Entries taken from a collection
--- START ---

Rows are points. Each copy is the shape, with its points in the same order, turned, moved and blurred by noise. Is it also mirrored, or only turned?

Shape, 8 rows:
46, 23, -50
29, -39, 20
10, -24, 28
-21, -21, 20
46, 5, -27
18, -29, 41
-16, 36, -18
-5, -53, 9
Copy 1, 8 rows:
24, 69, 2
-35, 2, 40
-23, -12, 26
-33, -25, -9
4, 48, 21
-24, -20, 35
22, 4, -44
-58, -5, 5
Copy 1 is: mirrored
Copy 2:
-48, 3, -38
39, -32, -13
44, -9, -5
43, 3, 25
-19, -15, -34
58, -14, -10
-13, 43, 13
41, -33, 24
Copy 2 is: only turned

Shape (11 x 6):
8, 13, 24, -15, -4, -11
24, -33, -8, -22, 2, 6
24, -28, 7, -11, -4, 6
0, 2, 7, -12, 12, -7
-9, -38, 15, -14, -3, -6
24, 6, -74, -6, -7, 7
-5, -26, 12, -25, -8, -70
23, -8, -10, -11, 28, -24
14, -12, 16, -49, 30, 5
-95, -15, 18, -7, 11, -66
21, -6, -17, -83, 16, 5
Copy 1 (11 x 6):
16, -21, -9, 3, -24, -15
-16, -46, 13, -20, -17, 20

--- END ---

**REQUIRED ACTION**
Across the data above, how many lines include the word "mirrored"? Give only the number.

**WRITTEN RESPONSE**
2